EXERCISE DETAILS:
Of all the lines below, output only those starting at the one with "[-0.17 -1.07] => inside" and ending at the one with "(3): [-1.96 -2.92", both ends included, exactly as written.

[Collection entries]
####################
Rows are points. Any point is a mix of the corners, with weights that add up to 1. It lies inside the corners' shape when no weight is negative. Is each point inside? If not, which corners have a negative weight?

Corners:
(1): [2.14 0.81]
(2): [-2.85 -3.49]
(3): [0.16 2.09]
Points:
[-1.42 -0.09] => outside (1)
[2.50 1.63] => outside (2)
[-1.38 -1.03] => inside
[1.29 0.35] => inside
[-0.17 -1.07] => inside
[-2.54 -3.12] => inside
[1.67 2.11] => outside (2)

Corners:
(1): [-1.22  1.64 -1.68  1.39 -0.72 -1.24  1.13  3.62  2.59]
(2): [ 1.16  0.06 -0.12  0.05  3.99 -1.06 -1.10 -3.49 -2.13]
(3): [-1.96 -2.92  3.34  2.45  2.25  2.93 -2.47 -2.78  0.90]
(4): [ 1.66 -2.52 -1.73 -1.37 -0.66 -1.53 -1.71  0.21 -2.53]
(5): [-2.31 -1.46  3.44  1.67  2.20 -0.92 -3.54 -3.22 -2.20]
(6): [-3.36  0.09  1.72  1.77 -2.73  2.78  3.46  0.74  0.80]
(7): [ 3.49  2.74  2.87 -0.90 -1.83  0.48  2.74  4.05  0.85]
(8): [ 0.37 -3.96  3.23  1.75  2.07 -1.34 -0.86 -3.33 -0.50]
(9): [ 1.84  1.17  1.81  2.72 -3.70  2.31  1.63  0.77  1.71]
(10): [-2.16  1.89 -1.03 -1.67 -3.24  0.71 -1.41 -0.39  3.27]
Points:
[-0.56  0.54 -0.19  0.99  0.50 -0.72 -0.01  0.63  0.69] => inside
[-2.72  0.16  0.55  0.49  0.06  0.91 -1.02  1.37  1.87] => outside (2, 8, 9)
[ 1.66  0.54  0.47  0.61 -1.39  0.26  0.79  1.47  1.32] => outside (5, 6)
[ 0.14 -0.27  1.11 -0.14 -0.03 -0.12 -0.28  0.30  0.26] => outside (9)
[-0.77  0.39  1.86  0.99 -0.85  1.19  0.85  0.13  1.05] => outside (4)

Corners:
(1): [-1.63 -2.17 -3.65  1.83 -1.71  1.02  0.63  0.68 -0.35  2.14 -2.99  1.09
 -3.17  0.49  1.30  1.48 -0.79 -1.73  2.28 -0.44]
(2): [ 2.31 -2.63  1.08 -3.25 -1.13  0.34 -0.38  1.22 -0.83  1.59  1.70  1.64
  0.35 -1.89  1.20 -0.43 -0.67  0.50  0.77  2.61]
(3): [ 1.51 -1.56  2.02  0.81 -1.31  0.16  0.59  2.12  1.90  1.81 -2.57 -1.34
 -0.87 -1.72 -0.97  0.91 -0.82  2.00 -2.20  0.00]
(4): [-1.65  2.05  0.31  1.35 -1.92  0.72 -0.80  1.51  0.31  2.22 -1.76 -1.76
  0.01  0.08 -0.56 -0.84  1.04  1.61  6.76  2.65]
(5): [-0.87  1.87  0.77  2.06 -1.05 -8.64 -0.99 -2.10  0.91  1.12  0.63  2.14
  0.77 -1.34  0.22  0.42 -1.40 -1.14 -3.35 -2.73]
(6): [-1.03 -2.88 -1.04  0.96 -0.37  1.48  0.06  0.02  0.38 -0.76  1.52  0.58
 -7.44 -2.09 -0.68  0.39 -1.13  1.58  5.21 -1.14]
(7): [ 0.39 -1.32  1.04  1.07 -0.97  2.45  0.71 -1.60  3.33  1.93 -2.74 -1.01
 -2.67 -2.32  0.11 -0.32 -2.30 -0.99 -1.43  2.15]
(8): [ 3.44  2.41 -1.94  1.26 -0.81  2.52  1.41  0.28 -0.36 -0.85 -1.67 -1.16
  1.02  0.10  0.18  1.89  2.34 -0.34  0.30 -0.23]
(9): [-1.04  0.51 -2.23  0.45 -0.57 -1.90 -0.73  1.66  3.39 -0.67  1.15 -1.56
  0.75  2.60 -0.92  0.98 -1.60 -0.63 -3.08  1.95]
(10): [-0.71  1.17  2.03  0.93  5.30 -0.84  2.75  0.25 -0.68 -0.32 -1.74 -0.28
  0.33  0.70  1.10  2.20 -0.70 -0.19 -1.38 -0.60]
(11): [ 0.24 -1.24  0.91  1.78 -0.90 -2.14  0.45 -6.23 -0.35  1.21  1.25 -0.96
 -0.47  5.85  1.13  1.44 -1.97  2.35 -0.96 -0.45]
(12): [ 5.93 -1.49  1.24  0.79  4.64 -0.71  1.47 -0.82  1.13  2.11  3.30 -2.04
  0.35  4.14 -1.78  0.80  0.23 -1.72 -2.10 -1.70]
(13): [-0.31  3.95 -3.10 -0.77  3.19  2.49 -0.62  1.11  6.43 -1.71  0.53 -1.29
  0.80  5.57  0.01 -0.34  8.04  0.86 -2.95 -2.21]
(14): [-0.10  2.34  0.98 -2.22 -1.56  1.10  2.31  0.29 -0.44  2.52  1.11 -1.74
 -1.80 -1.72  0.33  1.42  1.93 -0.31  1.53 -0.18]
(15): [ 0.03 -0.10  1.16  1.86 -1.00  2.39 -0.26 -0.49 -1.10  0.87 -1.15 -1.61
 -3.40 -1.34 -0.39 -2.04 -1.65 -0.93 -2.55 -0.97]
(16): [-0.98 -3.07  0.32 -2.84 -0.53  2.24  1.39 -0.55  0.14 -0.01  1.95 -2.35
  1.28  2.75 -0.57  0.54 -1.22 -0.25  7.16 -1.58]
(17): [-1.72 -2.54  0.14  2.58 -0.68  3.34  2.72 -0.06 -0.61  1.39  1.26  2.92
  0.62 -0.62  0.91  1.23 -0.93  0.29 -0.60 -0.54]
(18): [-1.39 -1.52 -0.95  1.72  2.92 -0.22  2.83 -4.64 -1.89  1.45  1.54 -0.72
  1.31  2.12 -0.01 -0.27 -0.80  1.64 -0.91 -1.93]
(19): [-0.30 -1.15  1.33 -1.08  3.01  4.38  1.17  1.92 -1.04  0.96 -1.18 -0.98
 -1.89 -0.66 -8.38  0.13  2.88 -2.55  1.48 -0.56]
(20): [-0.95 -0.53 -0.23  1.56 -0.50 -1.43  5.01 -0.11 -0.74 -0.62 -0.88  3.26
  0.55 -0.80  1.54 -1.63 -1.30 -0.31 -2.28 -0.11]
(21): [-0.68 -2.37  1.77  2.29  0.73 -0.46  0.98  1.42 -0.30  0.20 -0.65 -1.57
 -0.96 -1.73  0.46  1.47  1.25 -1.41 -0.02  0.71]
Points:
[ 0.28 -1.16  1.00  0.96  0.14  0.45  1.28 -0.38 -0.46  1.07  0.30 -0.39
 -0.70 -0.42 -0.96  0.34 -1.09 -0.15  0.21 -0.06] => outside (1, 13)
[ 1.79 -3.19  3.57 -0.75  1.52 -0.07  2.01 -3.16 -0.19  2.56  2.94 -0.36
  0.03  0.70 -1.10 -0.86  0.36  0.02 -3.03 -1.91] => outside (1, 4, 6, 8, 9, 10)
[ 0.01 -0.11  0.23  1.38 -0.01  0.26  1.75 -0.80  0.19  1.11 -0.60 -0.62
 -0.91  0.29 -0.72  0.51 -1.07 -0.22  0.08 -0.53] => outside (2, 13, 21)
[-0.14 -0.49 -0.29  0.24 -0.21  0.33  0.85  0.87  0.55  0.67  0.40 -0.14
 -0.39 -0.07 -0.77  0.12  0.76  0.00  0.45 -0.88] => outside (7, 10, 11)

Corners:
(1): [-2.43  0.37 -0.09 -0.69  2.21  1.04  3.29  2.19  1.69  1.60 -2.06 -0.19
  0.29 -1.60 -1.68  3.77  0.16  1.25  0.49  1.19]
(2): [-2.48 -1.05  1.86 -4.02  0.46  0.20  0.12  2.20 -4.40 -1.99 -0.95 -1.67
  0.16 -0.52 -2.45 -3.54  0.16 -3.62 -0.58  0.26]
(3): [-1.93 -2.80  0.25  1.45 -3.62 -1.53  1.42 -5.37 -3.72  1.28 -1.86  2.71
  1.00  2.29  3.25  0.61  1.95  0.48 -2.07 -1.64]
(4): [-1.56 -3.63 -1.88  3.04 -3.04  0.33 -2.05 -3.77  0.34 -0.42 -1.64  1.48
  2.87  3.11  2.29 -0.08  0.59 -3.44  0.39 -0.70]
(5): [ 1.40 -0.86 -1.20  2.21 -1.34 -4.05 -0.60  1.26  2.21 -3.17 -0.99 -0.29
 -3.85  2.60  0.32  3.27 -1.25 -0.27  0.10 -1.06]
(6): [ 1.23 -1.83 -0.16  0.94  2.61 -0.87  0.68  1.41  0.53  3.60  2.73 -1.55
 -2.10 -1.18 -5.01  2.30 -0.41  0.54  1.41 -0.05]
(7): [ 1.75  1.99 -1.28  0.77  4.23 -1.01  0.59 -0.19 -1.02  0.78 -1.17 -1.69
 -1.12  0.66 -0.80 -0.64 -0.87  1.25  2.89 -0.74]
(8): [-2.77  0.89  1.24 -2.63  3.28  1.35 -1.16  4.44 -0.31  2.84  1.84 -2.11
 -2.84  1.24 -1.49  1.80  0.96  1.62  1.46 -0.30]
(9): [ 0.01  1.46 -2.93 -1.54 -0.76 -0.14 -0.63 -0.44  1.26  0.81 -1.73  2.13
 -3.57 -2.71 -2.07  2.97 -0.17  0.03  1.51 -2.88]
(10): [ 0.05 -0.72  4.69 -4.79  2.77 -0.30  1.96  2.40 -1.13  3.51  1.06 -2.28
 -2.14 -5.12  1.00 -2.27  2.45 -2.07  0.84  1.87]
(11): [ 0.30 -1.30  1.02 -2.31  1.64  1.51 -2.65 -0.16  0.10 -3.61 -0.33 -1.07
 -0.28 -2.03 -0.47 -1.68  3.17 -1.58 -3.18 -0.29]
(12): [-0.19 -2.93 -3.92  1.90 -1.17 -3.85 -2.69 -3.18  0.24 -2.10 -1.90  0.86
  0.24  0.30  0.05 -2.08 -1.16  2.49  0.97  0.55]
(13): [-2.17 -1.59 -1.59  0.99 -2.93 -0.70  1.17 -1.20 -1.95 -0.75  0.63  4.00
  0.38  2.31  2.99 -3.51  0.23 -2.98 -2.97 -0.63]
(14): [-1.08 -2.07  2.33 -4.92  1.78 -0.47  0.66  1.56  0.90  3.05  0.61 -2.58
  0.25 -1.02 -0.98 -3.49 -1.17 -0.42 -1.37 -3.45]
(15): [-1.81  0.81 -0.16 -1.47  0.53 -3.06 -1.28  2.79 -0.53  0.44 -3.02 -1.17
 -0.14  0.41 -1.31 -3.76  4.36 -2.10 -0.87  0.39]
(16): [ 2.77 -0.47 -1.72 -4.57 -0.88 -2.50 -2.23  0.99 -1.69  0.74 -1.78 -0.22
  2.32  3.75  1.00 -0.82  2.15 -1.34 -3.12  1.07]
(17): [-2.83 -1.33  0.59  0.45 -3.48  0.33  1.60 -5.09  0.49  0.77 -0.65  1.87
  1.02  4.71 -0.30 -3.38  2.05 -1.17 -0.27  2.27]
(18): [-0.06  0.68  2.49 -0.80  1.86 -2.07  2.48  0.95  2.10  0.92  2.51  1.74
 -0.23 -2.52 -3.68  1.92  1.65  0.90  5.29 -1.11]
(19): [ 1.29  2.30 -3.51  4.19 -2.76 -5.80 -4.67 -3.23  1.35 -0.68  0.47  1.16
 -0.17  0.01 -1.19  2.84 -2.96  1.17 -1.52  0.02]
(20): [ 3.80 -0.06 -0.86  3.88 -1.08 -2.17 -3.39  1.10  1.68  0.26 -2.05  2.90
 -1.08 -0.01 -1.59  1.98 -1.96  3.88  1.77 -1.94]
(21): [ 1.28  0.25 -1.09 -0.21 -1.27  0.23  0.65  2.07  2.15  0.16  0.49 -3.46
 -1.14 -2.39 -1.89  2.25  1.06  2.06  3.09 -1.29]
Points:
[-0.39 -0.47 -0.85 -0.80  0.01 -1.32  0.50 -0.08  0.74 -0.24 -0.58 -0.12
 -0.46 -0.64 -1.23 -0.52  0.61 -1.25  0.19  0.04] => outside (3, 8, 20)
[-0.49 -0.87 -0.38 -0.05 -0.82 -1.08 -0.77 -0.54  0.07 -0.23 -1.24  0.50
 -0.08  0.49  0.38 -0.46  0.75 -0.71  0.03 -0.46] => outside (6)
[-0.14 -1.16  0.16 -0.43  0.23 -1.24 -0.58  0.00  0.07  0.56 -0.56 -0.76
  0.27  0.35 -0.62 -0.21  0.78 -0.22  0.49  0.03] => outside (9, 13)
[-0.72 -1.45 -1.83  0.82 -1.72 -1.58 -1.50 -1.78 -0.46 -0.54 -0.61  0.64
  0.07  2.36  0.15 -0.40  0.62 -1.09 -0.31 -1.12] => outside (1, 10, 20)
[-0.59 -0.94 -0.19 -0.76 -0.03 -0.58  0.20  0.34 -0.16  0.40 -0.57  0.16
 -0.65  0.32 -0.64 -0.39  0.81 -0.43  0.44 -0.57] => outside (19)
[-0.86 -0.67 -0.08 -0.35  0.32 -0.85  0.12  0.10  0.02  0.64 -0.36  0.44
 -0.38  0.30 -0.58  0.01  0.39 -0.32 -0.01 -0.16] => outside (21)

Corners:
(1): [-1.40  0.12 -0.99  3.93 -2.99 -5.27 -0.35 -0.80 -2.23  0.43  0.82  0.54
 -0.46 -0.11 -1.07  0.02  1.00 -1.36 -2.02  0.08]
(2): [-0.87  1.18 -0.21  2.66 -0.15  0.67 -0.16  3.91 -1.61 -0.64  1.25  3.17
  1.44  0.64  2.23 -4.41  2.39 -0.91  0.50  0.63]
(3): [ 1.05  2.05  0.61  0.29  2.03 -4.31  9.42 -1.31 -0.76 -0.90  0.69  1.72
 -0.20 -0.55 -2.04  1.62  0.10  3.56  1.47  2.52]
(4): [-0.27  0.65 -0.90 -2.58 -2.47  1.62 -0.68 -0.92 -4.46  1.75  0.80  0.92
  0.08 -1.64  0.94 -0.69  0.09  0.98 -1.97 -0.42]
(5): [ 1.90 -4.06 -1.04  1.65  0.54 -0.31 -0.63 -1.26 -3.21 -0.68  0.62  4.50
 -3.09  0.98  1.72  0.77 -0.61 -0.92  1.42 -1.75]
(6): [-0.38 -1.89 -1.03  1.94 -1.17 -0.68  0.13  0.18 -0.06 -0.95  0.13  0.96
  2.02 -0.45  1.79  2.27 -0.86 -0.77  1.32 -0.10]
(7): [ 2.12 -0.47 -1.10  2.24 -4.73 -0.94 -0.01  0.29 -0.93  0.81 -0.02 -1.76
  2.57 -2.85  0.29  1.10 -1.81 -2.19 -7.72  2.38]
(8): [ 0.67  2.05 -0.41  1.16 -0.11  1.56 -2.24 -0.70 -0.08  2.30  0.28 -4.25
  2.13 -1.62  2.05 -2.39 -1.06 -1.75 -0.53 -0.83]
(9): [-1.80 -4.53 -1.73  1.20  0.19  2.43  2.49 -0.03 -4.39  1.93  1.92 -2.39
  1.93 -1.04 -2.80  2.46  1.38 -0.31 -0.68  0.43]
(10): [-0.95  0.29  0.32  2.55  0.92 -4.22  1.90  0.48 -0.94  1.80  0.09  1.71
  0.68  0.14 -0.67  1.76  0.02  1.38 -7.52  0.88]
(11): [-1.29  0.05 -0.74  3.22  2.18 -1.05 -0.44  1.68 -0.60 -2.11  1.41  3.26
  2.24  0.56 -6.01  1.85  2.39 -0.17 -2.39 -1.04]
(12): [-0.91  1.36  0.10  1.56  0.24  0.99 -1.17  1.61  1.32  2.82 -0.04  0.38
 -3.13  0.22  0.54  0.27 -1.05 -1.17  0.57  1.65]
(13): [ 0.43  2.30 -1.02  1.57 -0.46  2.37  2.98 -0.41 -0.10  2.90  0.33  2.08
 -3.45 -2.82  1.68  1.05  2.30  3.20  1.74  2.04]
(14): [-0.46  0.55 -0.72 -1.54 -0.19  3.12 -2.01 -2.59  0.48  0.45 -1.02 -5.64
  1.51  0.35  0.38 -3.68  0.70 -2.95  0.65 -1.42]
(15): [ 2.23  1.22  7.71  2.21  2.11  0.26  0.35 -0.06  0.45  0.30  1.41  3.36
 -3.64  2.16 -3.75 -2.69 -1.09  4.07  1.83 -0.69]
(16): [ 1.03  2.66 -1.45 -0.01  1.61  1.34 -0.26  0.51  0.78 -1.64 -7.62 -0.78
 -0.74 -3.12  0.68  1.15 -0.59 -0.44  0.27  0.56]
(17): [ 1.38 -3.79 -0.92 -2.16  0.68  3.37  0.03 -0.69 -0.57 -0.31  3.05 -7.70
  0.02 -1.10  1.50  1.34 -0.34 -0.24  0.86 -0.90]
(18): [-1.09  0.87  4.99  0.64  2.34 -3.50 -0.32 -1.53  1.61 -1.54  1.93  1.18
  0.03 -0.55 -3.17  2.12  1.04 -1.96 -0.03 -2.14]
(19): [-0.80 -1.16 -0.97  1.86  0.31  1.27 -1.08  0.74 -0.14 -0.21 -0.78  1.07
 -1.88 -3.21  2.22 -2.69 -1.87 -0.71 -0.44  0.23]
(20): [-1.23  1.09 -1.48  2.76  0.85 -1.04 -1.21 -0.94  0.49 -1.09  1.66  2.40
 -1.17 -1.22  2.47  1.28  0.79 -0.49  1.90  3.92]
(21): [-1.15  1.12  0.37  2.33  1.61  2.13  0.80  0.60 -0.55 -1.70  1.81  0.70
 -1.29 -1.08  0.82  2.06 -1.64  0.02 -1.67  0.61]
Points:
[ 0.52  0.71 -0.39  1.53 -0.45  0.50 -1.99  0.31 -0.28  1.00 -0.30  0.02
 -1.07 -0.60  1.34 -1.72  0.14 -0.36 -0.97  0.67] => outside (3, 6, 9, 18, 21)
[-0.20 -0.12  0.04  1.37  0.43  0.53  0.47  0.12 -0.80  0.33  0.11  0.05
 -0.41 -0.86 -0.40  0.61 -0.08 -0.08 -0.57  0.51] => inside
[ 0.01 -0.06  0.16  1.21  0.02 -0.04  0.54 -0.68 -1.00 -0.14  1.62 -0.33
  0.64 -0.89  0.05 -0.25  0.45 -0.41  0.19  0.03] => outside (10, 12, 16)
[-1.07 -1.24  0.56  2.27  1.11 -0.69 -0.72  0.72 -1.06 -0.20  1.96  1.50
  0.04  0.08 -1.19  0.90  0.25 -0.20 -1.02 -0.60] => outside (3, 7, 13, 14, 16)

Corners:
(1): [ 1.23  0.74 -0.85  1.33  0.95  0.70  2.56  6.27  0.70  0.62 -0.87  1.49
  0.73 -0.60 -0.29  1.47 -0.45  1.44 -0.48  0.01]
(2): [-0.03  1.33 -0.93 -0.55  0.97  1.39  2.56  1.21  1.27 -0.94  0.40  1.53
  1.53 -0.56 -1.53  2.13 -0.59  0.71  0.40  0.17]
(3): [ 9.49  0.84 -4.12  0.75  0.21 -0.56  0.64  4.68  2.36 -2.04  2.77  1.81
 -0.36 -2.44 -1.31  1.55 -0.90  4.31  0.40 -0.78]
(4): [-0.80 -5.60  1.07  1.95  1.49 -0.02 -2.06 -0.28  1.18  4.76 -0.63  1.70
 -1.65  0.12 -0.40 -0.87 -0.39  1.17 -2.58  0.66]
(5): [-0.10  1.36  0.98  2.39  0.50 -0.19  2.05  0.40  1.19  0.57 -1.08  1.92
  0.63 -0.17  0.44  0.77  0.13  1.60 -1.10 -2.67]
(6): [ 0.70 -5.46 -1.94  1.94  1.73  1.09  1.64 -0.18  2.12 -1.56  0.02  0.01
 -3.49 -0.07 -0.06 -3.51 -1.27 -1.05 -1.39  0.86]
(7): [-0.36  0.02  1.42 -3.76  0.14  0.35 -1.74  1.25  0.36  0.32 -0.35 -1.24
 -1.38 -1.77  0.09 -2.37 -1.63 -1.71  0.47 -3.81]
(8): [ 2.20 -0.51  1.02 -0.13  1.26 -0.89  0.87  1.97  0.76  1.38 -0.05 -3.54
  0.86 -2.95  1.03 -0.76  2.61 -0.61  4.70 -0.06]
(9): [ 0.33 -1.39  1.05  1.20  0.47 -0.25  0.75  0.02  0.11 -0.97  1.15  2.09
  0.20 -2.34  0.44  0.63 -2.05 -0.62 -1.72 -0.91]
(10): [-0.69 -0.71  0.85  1.05 -1.06 -0.93  1.71 -0.28  1.65  1.26  0.55  0.62
 -0.88  1.65 -0.43 -0.82 -0.82  1.03 -1.41 -1.19]
(11): [ 2.43  0.30  1.46  2.10 -1.22 -1.95 -4.70  3.84  0.22  3.86  1.08 -3.32
 -1.04 -0.77  0.23  1.04 -0.03  3.18  1.76 -2.30]
(12): [ 2.04  2.22 -1.10  0.49 -0.59  1.47  2.11  0.00 -0.32 -0.11  0.69  2.91
  1.69 -3.96  1.65  2.01  3.95 -0.34  0.07 -0.59]
(13): [ 1.43  0.06  0.69  0.59  1.73 -1.68  1.24 -1.07  0.38  0.62 -0.15  1.54
  0.69  0.65  0.61 -0.87  2.34 -2.15 -1.06 -0.36]
(14): [-0.70  0.68 -1.00  0.88  0.52  0.28  1.41  1.82  0.27  0.49 -1.10  1.53
  0.34 -0.16 -4.00  0.40 -1.41 -0.33 -0.99 -0.68]
(15): [ 0.35 -2.61  1.28  1.48 -1.48  0.67  1.66 -1.65 -3.01  0.29 -0.93  1.93
  0.83  1.52 -2.17  1.23  1.21 -0.51 -2.02 -4.05]
(16): [ 0.80 -0.20 -0.25 -0.51  0.28  0.65  1.77  0.49 -0.41  0.74 -0.59 -2.23
  0.79  0.44 -1.40 -1.43  1.80  0.33 -0.34 -0.21]
(17): [ 0.82  0.91  2.19 -3.62  1.45 -0.54 -0.16 -0.16 -5.04  1.80 -0.25 -4.26
 -1.07 -0.94 -2.41 -0.70  0.36 -1.83  0.59 -0.99]
(18): [-1.21  1.37  0.74  0.42 -1.90  0.46  1.77 -0.62  1.89  1.88 -1.89 -1.30
  0.92  1.65  1.30 -0.02 -1.12 -1.21  0.33 -3.97]
(19): [-0.54 -0.98 -2.80  1.20  1.58 -1.11  1.93  1.81  1.64  0.99 -0.10 -0.23
 -0.29 -1.51 -0.21  1.23 -0.01  0.95 -1.96  0.80]
(20): [ 0.79  0.47  0.53 -0.80 -4.14 -1.59 -0.78 -0.86  1.42  0.15 -3.10  0.07
  0.25  1.96  0.14  0.18  0.42  0.55  0.35 -3.74]
(21): [ 0.22  1.39  0.52 -0.92 -0.34 -0.34  1.33 -1.62 -4.53  0.19 -0.21  0.96
  1.50  0.32  0.30 -0.62  1.12 -0.13  1.62 -1.18]
Points:
[ 0.73 -0.63  0.05  0.58  0.48 -0.01  0.88  0.84 -0.07  0.81  0.02  0.22
  0.06 -0.69 -0.44  0.02  0.25  0.22 -0.44 -0.90] => outside (20)
[ 1.79 -0.28 -0.32  0.64  0.33 -0.24  0.03  1.18  1.13  0.56  0.22  0.45
 -0.30 -1.44 -0.09  0.50  0.14  0.46 -0.20 -1.36] => outside (1, 10, 16, 21)
[ 0.85 -0.34 -0.31  0.23  0.04  0.04  0.86 -0.49 -0.47  0.85 -0.72 -0.13
  0.12  0.41 -0.76 -0.22  0.92  0.04 -0.45 -1.02] => outside (1, 7, 8, 9, 10)
[ 1.03  0.63  0.10  0.04 -0.36  0.03  0.89  1.31 -0.30  0.81 -0.25  0.09
  0.62 -0.66 -0.54  0.82  0.19  0.75  0.20 -1.60] => outside (6, 13)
####################
ANSWER SPACE:
[-0.17 -1.07] => inside
[-2.54 -3.12] => inside
[1.67 2.11] => outside (2)

Corners:
(1): [-1.22  1.64 -1.68  1.39 -0.72 -1.24  1.13  3.62  2.59]
(2): [ 1.16  0.06 -0.12  0.05  3.99 -1.06 -1.10 -3.49 -2.13]
(3): [-1.96 -2.92  3.34  2.45  2.25  2.93 -2.47 -2.78  0.90]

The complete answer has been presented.